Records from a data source
-*-

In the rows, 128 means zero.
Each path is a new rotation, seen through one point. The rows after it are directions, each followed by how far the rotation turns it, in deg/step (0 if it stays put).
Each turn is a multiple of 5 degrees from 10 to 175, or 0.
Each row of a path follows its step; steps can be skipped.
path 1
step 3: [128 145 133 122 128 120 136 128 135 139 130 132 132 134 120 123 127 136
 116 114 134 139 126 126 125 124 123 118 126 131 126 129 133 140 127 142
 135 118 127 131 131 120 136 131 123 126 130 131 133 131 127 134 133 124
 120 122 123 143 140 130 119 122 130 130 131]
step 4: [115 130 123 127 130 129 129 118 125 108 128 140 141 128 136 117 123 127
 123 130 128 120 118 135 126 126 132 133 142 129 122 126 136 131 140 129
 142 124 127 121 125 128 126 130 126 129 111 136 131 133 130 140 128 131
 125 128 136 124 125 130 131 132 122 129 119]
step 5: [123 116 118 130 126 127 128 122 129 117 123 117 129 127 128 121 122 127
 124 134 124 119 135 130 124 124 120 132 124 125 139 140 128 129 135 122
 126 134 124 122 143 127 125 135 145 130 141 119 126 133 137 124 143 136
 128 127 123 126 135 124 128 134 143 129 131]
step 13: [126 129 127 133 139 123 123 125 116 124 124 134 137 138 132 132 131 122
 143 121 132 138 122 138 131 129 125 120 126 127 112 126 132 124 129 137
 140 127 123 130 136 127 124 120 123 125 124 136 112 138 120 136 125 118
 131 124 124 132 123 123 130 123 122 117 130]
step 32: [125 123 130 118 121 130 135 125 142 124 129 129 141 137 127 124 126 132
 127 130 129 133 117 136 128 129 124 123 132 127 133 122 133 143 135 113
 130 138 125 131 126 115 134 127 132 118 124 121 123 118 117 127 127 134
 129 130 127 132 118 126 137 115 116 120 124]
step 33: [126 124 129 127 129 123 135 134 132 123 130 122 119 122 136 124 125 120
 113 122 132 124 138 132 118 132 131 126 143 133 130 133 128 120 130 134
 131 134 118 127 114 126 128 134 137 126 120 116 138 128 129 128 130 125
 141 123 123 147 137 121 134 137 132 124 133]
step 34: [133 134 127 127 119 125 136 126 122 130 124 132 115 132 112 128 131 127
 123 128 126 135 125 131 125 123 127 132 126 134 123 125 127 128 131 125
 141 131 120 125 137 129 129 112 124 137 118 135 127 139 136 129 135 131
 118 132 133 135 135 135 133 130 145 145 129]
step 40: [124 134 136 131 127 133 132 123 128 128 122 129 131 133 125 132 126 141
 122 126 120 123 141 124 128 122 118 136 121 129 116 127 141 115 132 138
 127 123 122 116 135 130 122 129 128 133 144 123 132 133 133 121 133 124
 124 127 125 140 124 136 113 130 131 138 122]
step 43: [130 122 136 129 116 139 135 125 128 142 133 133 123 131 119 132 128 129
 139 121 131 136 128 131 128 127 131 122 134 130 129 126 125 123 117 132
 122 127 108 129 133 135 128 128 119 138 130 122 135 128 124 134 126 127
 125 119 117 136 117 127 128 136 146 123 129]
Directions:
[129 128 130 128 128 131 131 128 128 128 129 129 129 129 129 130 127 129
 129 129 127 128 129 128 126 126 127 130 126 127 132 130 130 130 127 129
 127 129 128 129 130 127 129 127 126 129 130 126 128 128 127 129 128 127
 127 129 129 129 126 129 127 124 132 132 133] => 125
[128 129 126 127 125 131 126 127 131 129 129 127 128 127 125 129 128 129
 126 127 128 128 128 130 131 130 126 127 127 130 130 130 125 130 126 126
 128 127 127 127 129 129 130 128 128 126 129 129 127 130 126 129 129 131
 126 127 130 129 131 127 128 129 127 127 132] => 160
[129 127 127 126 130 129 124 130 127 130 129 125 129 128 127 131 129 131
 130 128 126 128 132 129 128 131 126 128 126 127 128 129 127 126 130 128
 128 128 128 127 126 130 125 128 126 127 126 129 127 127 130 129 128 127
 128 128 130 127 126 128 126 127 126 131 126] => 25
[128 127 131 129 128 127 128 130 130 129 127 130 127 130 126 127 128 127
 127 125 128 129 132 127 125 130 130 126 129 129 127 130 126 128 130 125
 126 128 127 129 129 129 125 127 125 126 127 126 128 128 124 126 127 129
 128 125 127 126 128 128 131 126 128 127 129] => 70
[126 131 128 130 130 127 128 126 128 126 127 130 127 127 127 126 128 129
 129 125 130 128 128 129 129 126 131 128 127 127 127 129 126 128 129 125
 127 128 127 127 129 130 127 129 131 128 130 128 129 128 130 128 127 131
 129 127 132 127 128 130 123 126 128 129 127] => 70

-*-

> _Exercise_: Copy verbatim the span of lines that begins with the line holding "[126 131 128" and ends at the last line of the records.

> _Answer to this problem_:
[126 131 128 130 130 127 128 126 128 126 127 130 127 127 127 126 128 129
 129 125 130 128 128 129 129 126 131 128 127 127 127 129 126 128 129 125
 127 128 127 127 129 130 127 129 131 128 130 128 129 128 130 128 127 131
 129 127 132 127 128 130 123 126 128 129 127] => 70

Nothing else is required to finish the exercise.